Please take the lines from the one holding "Some points, one" through the one holding "0.810 -1.303 -0.172" in the data below and copy them exactly.

* _Recorded information_
────────────────────────────────────────
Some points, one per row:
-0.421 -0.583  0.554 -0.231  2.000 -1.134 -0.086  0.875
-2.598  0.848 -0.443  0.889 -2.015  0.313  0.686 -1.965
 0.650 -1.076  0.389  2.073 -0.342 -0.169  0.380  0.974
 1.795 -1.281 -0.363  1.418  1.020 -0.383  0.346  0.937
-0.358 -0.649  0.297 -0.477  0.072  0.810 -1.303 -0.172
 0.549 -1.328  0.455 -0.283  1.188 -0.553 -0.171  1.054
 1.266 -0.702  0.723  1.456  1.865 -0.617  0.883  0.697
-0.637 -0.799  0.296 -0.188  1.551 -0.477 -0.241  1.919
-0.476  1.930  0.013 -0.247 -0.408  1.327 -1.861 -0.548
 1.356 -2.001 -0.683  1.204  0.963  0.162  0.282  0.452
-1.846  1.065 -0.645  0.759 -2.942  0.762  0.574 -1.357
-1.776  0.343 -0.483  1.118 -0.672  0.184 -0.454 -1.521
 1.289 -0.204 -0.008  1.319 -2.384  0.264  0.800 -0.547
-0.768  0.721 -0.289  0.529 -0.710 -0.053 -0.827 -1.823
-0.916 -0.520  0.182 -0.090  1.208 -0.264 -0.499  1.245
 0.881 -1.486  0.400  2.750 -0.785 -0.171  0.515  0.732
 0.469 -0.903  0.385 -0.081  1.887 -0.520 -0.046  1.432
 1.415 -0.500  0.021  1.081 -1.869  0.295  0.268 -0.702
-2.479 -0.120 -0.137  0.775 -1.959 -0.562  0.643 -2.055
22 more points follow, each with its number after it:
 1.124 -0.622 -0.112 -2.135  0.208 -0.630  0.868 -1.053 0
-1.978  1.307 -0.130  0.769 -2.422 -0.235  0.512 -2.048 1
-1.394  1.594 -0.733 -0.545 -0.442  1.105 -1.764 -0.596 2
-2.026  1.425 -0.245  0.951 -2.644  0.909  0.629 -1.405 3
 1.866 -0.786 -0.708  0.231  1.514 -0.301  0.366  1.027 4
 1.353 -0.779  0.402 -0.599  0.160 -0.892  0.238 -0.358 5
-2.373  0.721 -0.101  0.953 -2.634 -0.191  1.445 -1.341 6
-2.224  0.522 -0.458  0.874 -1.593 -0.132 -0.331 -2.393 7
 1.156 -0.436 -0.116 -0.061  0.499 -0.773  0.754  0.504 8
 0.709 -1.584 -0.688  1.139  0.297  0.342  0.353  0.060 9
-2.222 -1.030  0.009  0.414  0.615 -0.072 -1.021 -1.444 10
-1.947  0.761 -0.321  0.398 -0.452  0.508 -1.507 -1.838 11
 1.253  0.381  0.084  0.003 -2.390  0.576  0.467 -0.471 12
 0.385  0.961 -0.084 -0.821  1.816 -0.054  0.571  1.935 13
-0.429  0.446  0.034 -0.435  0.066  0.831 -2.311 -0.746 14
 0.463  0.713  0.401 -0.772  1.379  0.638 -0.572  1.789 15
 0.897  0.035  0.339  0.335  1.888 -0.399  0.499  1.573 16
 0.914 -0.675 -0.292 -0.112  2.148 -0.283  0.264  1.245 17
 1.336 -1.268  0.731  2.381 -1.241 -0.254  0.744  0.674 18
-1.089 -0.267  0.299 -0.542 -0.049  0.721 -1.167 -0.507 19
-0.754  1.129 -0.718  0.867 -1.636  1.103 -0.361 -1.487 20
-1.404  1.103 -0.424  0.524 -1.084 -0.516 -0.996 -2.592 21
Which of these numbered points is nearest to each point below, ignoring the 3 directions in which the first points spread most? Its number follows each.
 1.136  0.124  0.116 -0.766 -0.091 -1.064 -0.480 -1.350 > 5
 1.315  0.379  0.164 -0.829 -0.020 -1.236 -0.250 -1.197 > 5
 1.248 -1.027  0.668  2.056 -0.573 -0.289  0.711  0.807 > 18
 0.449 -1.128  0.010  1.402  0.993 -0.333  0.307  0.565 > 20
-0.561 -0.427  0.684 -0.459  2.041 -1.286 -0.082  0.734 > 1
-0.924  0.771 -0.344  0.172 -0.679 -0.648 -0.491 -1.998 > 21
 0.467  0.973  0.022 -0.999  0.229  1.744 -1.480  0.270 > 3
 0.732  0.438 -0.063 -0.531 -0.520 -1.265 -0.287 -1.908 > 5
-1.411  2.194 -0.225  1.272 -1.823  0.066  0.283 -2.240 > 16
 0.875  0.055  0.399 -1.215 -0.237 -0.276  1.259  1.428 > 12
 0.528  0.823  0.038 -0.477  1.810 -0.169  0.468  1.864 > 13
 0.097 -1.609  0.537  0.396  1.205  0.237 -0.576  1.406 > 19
────────────────────────────────────────
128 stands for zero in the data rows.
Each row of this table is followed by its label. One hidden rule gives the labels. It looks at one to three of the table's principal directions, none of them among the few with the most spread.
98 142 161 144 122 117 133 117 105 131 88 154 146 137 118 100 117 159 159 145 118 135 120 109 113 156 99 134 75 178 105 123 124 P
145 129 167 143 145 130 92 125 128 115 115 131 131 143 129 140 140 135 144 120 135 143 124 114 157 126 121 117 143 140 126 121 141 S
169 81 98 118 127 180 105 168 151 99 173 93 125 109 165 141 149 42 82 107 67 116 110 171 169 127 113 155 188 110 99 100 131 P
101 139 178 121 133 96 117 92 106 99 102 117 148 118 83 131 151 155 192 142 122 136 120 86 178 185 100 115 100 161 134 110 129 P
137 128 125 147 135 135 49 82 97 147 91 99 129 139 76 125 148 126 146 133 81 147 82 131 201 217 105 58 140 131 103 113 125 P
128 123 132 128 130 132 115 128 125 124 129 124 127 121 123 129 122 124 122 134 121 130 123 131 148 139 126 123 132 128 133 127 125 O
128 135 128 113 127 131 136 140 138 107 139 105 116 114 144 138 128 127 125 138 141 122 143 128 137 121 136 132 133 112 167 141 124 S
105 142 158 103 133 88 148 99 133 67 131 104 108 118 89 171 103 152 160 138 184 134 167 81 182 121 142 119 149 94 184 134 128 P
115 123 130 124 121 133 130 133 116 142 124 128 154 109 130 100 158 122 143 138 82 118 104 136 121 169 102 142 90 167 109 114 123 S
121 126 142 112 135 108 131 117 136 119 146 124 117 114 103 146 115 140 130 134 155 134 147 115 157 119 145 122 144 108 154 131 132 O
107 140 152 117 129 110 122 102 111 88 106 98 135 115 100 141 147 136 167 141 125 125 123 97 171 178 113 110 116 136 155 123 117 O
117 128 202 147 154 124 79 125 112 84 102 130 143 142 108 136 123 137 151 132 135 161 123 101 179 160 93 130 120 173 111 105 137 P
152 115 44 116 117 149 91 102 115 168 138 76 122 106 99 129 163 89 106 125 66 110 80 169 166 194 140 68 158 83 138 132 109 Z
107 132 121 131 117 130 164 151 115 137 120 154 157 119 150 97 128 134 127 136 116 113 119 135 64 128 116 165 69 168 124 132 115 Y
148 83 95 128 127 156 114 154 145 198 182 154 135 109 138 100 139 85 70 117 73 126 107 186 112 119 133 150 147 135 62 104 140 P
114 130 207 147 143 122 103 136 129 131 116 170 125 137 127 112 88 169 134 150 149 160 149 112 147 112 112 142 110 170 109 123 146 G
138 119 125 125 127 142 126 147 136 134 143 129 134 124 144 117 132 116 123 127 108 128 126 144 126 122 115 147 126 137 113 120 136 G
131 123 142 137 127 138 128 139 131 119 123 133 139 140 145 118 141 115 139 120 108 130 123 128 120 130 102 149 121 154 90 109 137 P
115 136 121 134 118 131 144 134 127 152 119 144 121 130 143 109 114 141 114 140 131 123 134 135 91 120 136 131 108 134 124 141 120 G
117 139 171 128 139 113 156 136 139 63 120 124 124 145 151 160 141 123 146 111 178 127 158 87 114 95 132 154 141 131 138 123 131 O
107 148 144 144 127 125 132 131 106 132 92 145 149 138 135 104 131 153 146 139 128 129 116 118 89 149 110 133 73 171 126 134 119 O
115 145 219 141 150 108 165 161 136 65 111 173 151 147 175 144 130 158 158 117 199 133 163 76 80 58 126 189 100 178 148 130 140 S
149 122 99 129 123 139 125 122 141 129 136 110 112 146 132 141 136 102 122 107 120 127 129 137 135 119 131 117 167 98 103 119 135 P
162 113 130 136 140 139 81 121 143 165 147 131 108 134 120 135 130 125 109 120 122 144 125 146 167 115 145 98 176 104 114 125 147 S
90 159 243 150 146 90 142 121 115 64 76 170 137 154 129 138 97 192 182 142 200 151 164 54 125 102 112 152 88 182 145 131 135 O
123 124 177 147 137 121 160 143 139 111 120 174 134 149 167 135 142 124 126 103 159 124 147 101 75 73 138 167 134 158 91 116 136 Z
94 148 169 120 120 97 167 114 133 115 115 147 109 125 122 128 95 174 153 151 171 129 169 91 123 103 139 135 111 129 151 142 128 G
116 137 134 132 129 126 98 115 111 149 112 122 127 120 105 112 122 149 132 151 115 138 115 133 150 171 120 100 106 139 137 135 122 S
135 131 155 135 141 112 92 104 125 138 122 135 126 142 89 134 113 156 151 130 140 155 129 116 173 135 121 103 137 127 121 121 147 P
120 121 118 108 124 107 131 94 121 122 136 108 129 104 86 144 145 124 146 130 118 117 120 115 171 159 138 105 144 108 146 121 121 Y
────────────────────────────────────────
* _Reply to the task_
Some points, one per row:
-0.421 -0.583  0.554 -0.231  2.000 -1.134 -0.086  0.875
-2.598  0.848 -0.443  0.889 -2.015  0.313  0.686 -1.965
 0.650 -1.076  0.389  2.073 -0.342 -0.169  0.380  0.974
 1.795 -1.281 -0.363  1.418  1.020 -0.383  0.346  0.937
-0.358 -0.649  0.297 -0.477  0.072  0.810 -1.303 -0.172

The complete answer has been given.